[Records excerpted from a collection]
++++++++++
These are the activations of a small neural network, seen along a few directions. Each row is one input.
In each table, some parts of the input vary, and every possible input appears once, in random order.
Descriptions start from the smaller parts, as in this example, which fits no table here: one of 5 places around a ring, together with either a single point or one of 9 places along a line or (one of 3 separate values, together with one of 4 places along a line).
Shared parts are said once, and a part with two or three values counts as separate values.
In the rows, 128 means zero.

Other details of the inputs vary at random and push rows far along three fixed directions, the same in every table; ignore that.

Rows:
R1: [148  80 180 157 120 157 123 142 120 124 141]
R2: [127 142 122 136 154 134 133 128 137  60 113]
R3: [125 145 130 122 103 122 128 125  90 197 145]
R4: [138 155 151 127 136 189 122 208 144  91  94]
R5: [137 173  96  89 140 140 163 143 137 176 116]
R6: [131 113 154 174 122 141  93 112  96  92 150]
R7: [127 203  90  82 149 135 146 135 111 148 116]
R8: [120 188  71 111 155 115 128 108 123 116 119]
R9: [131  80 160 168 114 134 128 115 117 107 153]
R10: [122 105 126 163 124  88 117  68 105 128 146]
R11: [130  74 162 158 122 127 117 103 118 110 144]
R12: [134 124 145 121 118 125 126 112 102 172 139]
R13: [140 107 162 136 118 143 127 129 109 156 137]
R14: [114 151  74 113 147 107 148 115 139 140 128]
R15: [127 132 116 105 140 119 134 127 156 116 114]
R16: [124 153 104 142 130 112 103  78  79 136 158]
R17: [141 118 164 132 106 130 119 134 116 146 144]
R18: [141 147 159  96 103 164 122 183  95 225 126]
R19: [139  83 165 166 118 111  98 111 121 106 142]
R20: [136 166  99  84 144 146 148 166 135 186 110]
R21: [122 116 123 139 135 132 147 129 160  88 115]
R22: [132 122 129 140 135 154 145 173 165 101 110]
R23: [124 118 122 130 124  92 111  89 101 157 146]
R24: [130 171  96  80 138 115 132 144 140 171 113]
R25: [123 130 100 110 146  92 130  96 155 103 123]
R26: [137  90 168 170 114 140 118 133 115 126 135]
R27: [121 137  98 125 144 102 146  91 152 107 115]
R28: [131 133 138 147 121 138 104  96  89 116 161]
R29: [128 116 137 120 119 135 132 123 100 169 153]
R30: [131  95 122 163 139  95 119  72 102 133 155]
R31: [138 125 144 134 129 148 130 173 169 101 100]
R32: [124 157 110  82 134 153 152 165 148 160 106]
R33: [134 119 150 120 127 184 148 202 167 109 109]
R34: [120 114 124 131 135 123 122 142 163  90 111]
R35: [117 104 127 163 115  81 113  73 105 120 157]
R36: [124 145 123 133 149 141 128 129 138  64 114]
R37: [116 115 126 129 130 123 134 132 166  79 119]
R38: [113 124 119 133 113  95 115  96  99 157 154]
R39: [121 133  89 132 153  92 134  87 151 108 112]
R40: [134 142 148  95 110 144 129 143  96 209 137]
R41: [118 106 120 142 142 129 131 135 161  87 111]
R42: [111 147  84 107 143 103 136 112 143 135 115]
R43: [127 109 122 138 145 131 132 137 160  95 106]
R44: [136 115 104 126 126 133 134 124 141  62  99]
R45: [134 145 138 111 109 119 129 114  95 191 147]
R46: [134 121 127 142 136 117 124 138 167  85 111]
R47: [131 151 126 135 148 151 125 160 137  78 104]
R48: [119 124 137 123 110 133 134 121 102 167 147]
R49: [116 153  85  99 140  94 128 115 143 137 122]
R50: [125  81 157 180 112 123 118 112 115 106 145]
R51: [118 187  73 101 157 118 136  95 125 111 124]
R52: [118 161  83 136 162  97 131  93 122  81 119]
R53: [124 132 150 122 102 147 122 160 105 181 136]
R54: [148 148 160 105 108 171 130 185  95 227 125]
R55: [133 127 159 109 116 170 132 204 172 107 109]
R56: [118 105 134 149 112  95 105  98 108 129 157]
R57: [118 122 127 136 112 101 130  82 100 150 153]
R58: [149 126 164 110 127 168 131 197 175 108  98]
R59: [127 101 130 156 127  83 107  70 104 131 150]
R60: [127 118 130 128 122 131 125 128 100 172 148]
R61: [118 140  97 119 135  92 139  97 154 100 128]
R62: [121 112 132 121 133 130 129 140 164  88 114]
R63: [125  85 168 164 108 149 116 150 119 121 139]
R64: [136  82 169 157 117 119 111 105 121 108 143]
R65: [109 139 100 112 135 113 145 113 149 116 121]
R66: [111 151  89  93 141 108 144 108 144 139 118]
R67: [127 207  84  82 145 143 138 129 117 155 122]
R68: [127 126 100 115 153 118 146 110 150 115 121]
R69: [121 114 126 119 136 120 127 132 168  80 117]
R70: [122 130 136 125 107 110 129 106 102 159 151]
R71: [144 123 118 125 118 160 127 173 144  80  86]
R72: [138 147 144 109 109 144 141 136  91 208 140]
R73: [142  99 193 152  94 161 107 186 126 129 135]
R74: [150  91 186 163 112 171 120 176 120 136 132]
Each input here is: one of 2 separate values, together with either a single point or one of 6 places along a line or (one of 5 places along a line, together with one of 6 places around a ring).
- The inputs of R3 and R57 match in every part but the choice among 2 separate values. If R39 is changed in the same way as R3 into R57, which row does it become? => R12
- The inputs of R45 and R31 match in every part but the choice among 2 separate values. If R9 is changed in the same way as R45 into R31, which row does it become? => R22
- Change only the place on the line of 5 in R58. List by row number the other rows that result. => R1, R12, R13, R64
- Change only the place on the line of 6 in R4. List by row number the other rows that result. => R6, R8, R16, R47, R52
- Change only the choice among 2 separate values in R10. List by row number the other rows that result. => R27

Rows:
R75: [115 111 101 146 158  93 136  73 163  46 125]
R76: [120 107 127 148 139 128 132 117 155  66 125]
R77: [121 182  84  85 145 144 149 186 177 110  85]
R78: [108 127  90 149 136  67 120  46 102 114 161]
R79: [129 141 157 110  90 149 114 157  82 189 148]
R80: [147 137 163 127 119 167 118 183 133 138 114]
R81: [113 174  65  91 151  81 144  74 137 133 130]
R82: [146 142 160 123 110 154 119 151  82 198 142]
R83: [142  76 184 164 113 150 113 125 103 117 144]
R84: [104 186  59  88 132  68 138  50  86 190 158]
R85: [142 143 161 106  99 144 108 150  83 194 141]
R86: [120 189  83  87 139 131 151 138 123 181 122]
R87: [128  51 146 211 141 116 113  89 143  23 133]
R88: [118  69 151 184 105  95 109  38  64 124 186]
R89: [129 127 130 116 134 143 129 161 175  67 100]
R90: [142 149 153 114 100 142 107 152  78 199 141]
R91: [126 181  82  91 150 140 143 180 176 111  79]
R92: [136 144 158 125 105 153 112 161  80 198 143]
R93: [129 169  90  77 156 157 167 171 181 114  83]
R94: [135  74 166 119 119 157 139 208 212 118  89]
++++++++++
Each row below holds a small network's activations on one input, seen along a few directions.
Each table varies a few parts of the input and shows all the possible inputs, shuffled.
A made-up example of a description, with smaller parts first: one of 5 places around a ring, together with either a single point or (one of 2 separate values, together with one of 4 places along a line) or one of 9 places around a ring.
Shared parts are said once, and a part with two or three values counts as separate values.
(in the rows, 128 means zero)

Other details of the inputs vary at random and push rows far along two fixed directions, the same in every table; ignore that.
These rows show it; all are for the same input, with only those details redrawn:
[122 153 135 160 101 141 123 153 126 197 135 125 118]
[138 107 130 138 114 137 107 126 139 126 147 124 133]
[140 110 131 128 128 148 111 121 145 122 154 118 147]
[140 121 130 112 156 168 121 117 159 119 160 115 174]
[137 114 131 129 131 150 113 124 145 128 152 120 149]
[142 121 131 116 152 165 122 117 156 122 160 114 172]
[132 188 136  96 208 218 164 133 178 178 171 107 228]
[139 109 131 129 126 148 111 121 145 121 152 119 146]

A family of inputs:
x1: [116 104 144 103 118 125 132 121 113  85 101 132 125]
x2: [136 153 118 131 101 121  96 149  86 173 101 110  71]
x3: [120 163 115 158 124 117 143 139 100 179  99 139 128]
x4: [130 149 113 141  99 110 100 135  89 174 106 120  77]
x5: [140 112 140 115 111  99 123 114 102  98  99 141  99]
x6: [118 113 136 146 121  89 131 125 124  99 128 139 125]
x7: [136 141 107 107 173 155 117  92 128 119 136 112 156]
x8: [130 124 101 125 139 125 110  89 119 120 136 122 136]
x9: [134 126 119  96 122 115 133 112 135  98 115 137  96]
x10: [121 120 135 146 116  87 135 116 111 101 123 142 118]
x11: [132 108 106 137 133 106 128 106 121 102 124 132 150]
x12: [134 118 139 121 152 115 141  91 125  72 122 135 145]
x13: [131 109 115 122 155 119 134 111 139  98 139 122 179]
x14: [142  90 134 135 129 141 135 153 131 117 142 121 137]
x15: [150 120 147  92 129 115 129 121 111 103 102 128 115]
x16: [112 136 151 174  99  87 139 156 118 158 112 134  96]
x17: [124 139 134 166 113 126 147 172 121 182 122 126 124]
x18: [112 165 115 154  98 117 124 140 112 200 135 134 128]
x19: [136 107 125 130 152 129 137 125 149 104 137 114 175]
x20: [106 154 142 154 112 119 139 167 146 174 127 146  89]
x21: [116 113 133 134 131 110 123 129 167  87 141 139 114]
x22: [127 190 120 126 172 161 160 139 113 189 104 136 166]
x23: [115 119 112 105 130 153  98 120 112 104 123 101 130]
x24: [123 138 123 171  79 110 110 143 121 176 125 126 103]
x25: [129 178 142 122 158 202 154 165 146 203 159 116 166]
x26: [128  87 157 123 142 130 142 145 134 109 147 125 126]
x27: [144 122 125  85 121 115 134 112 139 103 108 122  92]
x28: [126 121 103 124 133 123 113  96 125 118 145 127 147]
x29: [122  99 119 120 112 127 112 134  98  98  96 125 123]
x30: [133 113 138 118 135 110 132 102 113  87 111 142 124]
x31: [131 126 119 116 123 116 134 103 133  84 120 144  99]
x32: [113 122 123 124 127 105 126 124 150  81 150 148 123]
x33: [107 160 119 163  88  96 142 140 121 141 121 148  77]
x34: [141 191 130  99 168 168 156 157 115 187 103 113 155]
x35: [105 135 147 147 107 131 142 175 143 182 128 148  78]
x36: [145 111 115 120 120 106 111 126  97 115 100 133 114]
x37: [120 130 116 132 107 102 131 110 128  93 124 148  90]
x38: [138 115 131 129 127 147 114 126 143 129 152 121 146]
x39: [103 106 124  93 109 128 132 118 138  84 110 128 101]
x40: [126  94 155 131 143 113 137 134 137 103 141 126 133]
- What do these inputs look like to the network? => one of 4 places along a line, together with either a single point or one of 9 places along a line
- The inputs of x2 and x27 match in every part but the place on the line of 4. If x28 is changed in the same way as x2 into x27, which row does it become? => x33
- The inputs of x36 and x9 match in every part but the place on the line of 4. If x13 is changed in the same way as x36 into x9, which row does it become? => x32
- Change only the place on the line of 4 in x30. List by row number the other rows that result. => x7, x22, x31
++++++++++
__What is needed__
Each line of the entries holding the string "push" should be found and copied.

__Result of the exercise__
Other details of the inputs vary at random and push rows far along three fixed directions, the same in every table; ignore that.
Other details of the inputs vary at random and push rows far along two fixed directions, the same in every table; ignore that.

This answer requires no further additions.